Data excerpts
128 stands for zero in the data rows.
A hidden rule labels the rows of this table. It goes by one to three of the table's principal directions, not those with the most spread.
[167 112 145 104 157 154 138 207  86 152 207 218 143 177 158 199 118 100 136 126 122 121  96  82  72 110 112 144  68 137 120  96] X
[ 76 116 133 113 147 127  99  66 152 110  18 179 118 116 140 122 149 125 130 140 157 128 179 138 185 124  57 174 191  42 163 136] T
[129 125 110 107 141 120 126 107 148 135 125 117 144 130 121 142  97 152 123 128 128 156 134 170 139 126 136 145 104 157 154 121] G
[128 134 143 175  87  87 119 103 167  80  19  98 140 104 104  74 174 144 129  95 114 117 127 149 140 110  85 193 193  64 124 167] T
[117 120  75 194 103  76 135  52 166  85  42  52 150  95  74  43 168 155 165  77 123 110 141 166 158 151  94 143 186 128 118 164] G
[110 112  85 101 155 151 135  91 148  96  85 144 156 122 150 132 145 121 143 119 178 128 149 178 170 116  78 161 134 128 148  83] T
[125 117 120 164 111  96 118 101 146 141  86  88 134 121 102 100 148 142 140  99 105 129 137 141 123 138 125 132 156 125 136 179] Q
[ 89 129 206 117 127 103  47 131 174 231   4 139  94 125 104 143 120 162  81 132  76 183 200 145 141 144 146 161 169  27 172 244] Z
[ 95 122 117  68 175 134 132 118 164 138 141 142  94 118 143 150  79 141 104 145 156 143 171 187 191 142 181  79  85 159 125 139] T
[128 168 168  84 126 183 104 174 107 207 163 130 114 132 135 147 108 138  92 173 118 175 130 101 107 154 157  94 104 119 144  83] T
[137 132 139  70 156 166 160 171 128 129 187 168 122 138 161 170 131 115 117 144 172 126 136 141 141 111 143  99  76 143 129  67] G
[ 93 130  89  59 150 164 100 147 115 156 177  73 173 184 155 143  39 156  90 121 127 191  83 213  98 150 143 188  74 183 116  61] G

§ **EXERCISE INSTRUCTIONS**
Repeat exactly the lines from the one containing "A hidden rule" to the end of the records.

§ **FINISHED EXERCISE**
A hidden rule labels the rows of this table. It goes by one to three of the table's principal directions, not those with the most spread.
[167 112 145 104 157 154 138 207  86 152 207 218 143 177 158 199 118 100 136 126 122 121  96  82  72 110 112 144  68 137 120  96] X
[ 76 116 133 113 147 127  99  66 152 110  18 179 118 116 140 122 149 125 130 140 157 128 179 138 185 124  57 174 191  42 163 136] T
[129 125 110 107 141 120 126 107 148 135 125 117 144 130 121 142  97 152 123 128 128 156 134 170 139 126 136 145 104 157 154 121] G
[128 134 143 175  87  87 119 103 167  80  19  98 140 104 104  74 174 144 129  95 114 117 127 149 140 110  85 193 193  64 124 167] T
[117 120  75 194 103  76 135  52 166  85  42  52 150  95  74  43 168 155 165  77 123 110 141 166 158 151  94 143 186 128 118 164] G
[110 112  85 101 155 151 135  91 148  96  85 144 156 122 150 132 145 121 143 119 178 128 149 178 170 116  78 161 134 128 148  83] T
[125 117 120 164 111  96 118 101 146 141  86  88 134 121 102 100 148 142 140  99 105 129 137 141 123 138 125 132 156 125 136 179] Q
[ 89 129 206 117 127 103  47 131 174 231   4 139  94 125 104 143 120 162  81 132  76 183 200 145 141 144 146 161 169  27 172 244] Z
[ 95 122 117  68 175 134 132 118 164 138 141 142  94 118 143 150  79 141 104 145 156 143 171 187 191 142 181  79  85 159 125 139] T
[128 168 168  84 126 183 104 174 107 207 163 130 114 132 135 147 108 138  92 173 118 175 130 101 107 154 157  94 104 119 144  83] T
[137 132 139  70 156 166 160 171 128 129 187 168 122 138 161 170 131 115 117 144 172 126 136 141 141 111 143  99  76 143 129  67] G
[ 93 130  89  59 150 164 100 147 115 156 177  73 173 184 155 143  39 156  90 121 127 191  83 213  98 150 143 188  74 183 116  61] G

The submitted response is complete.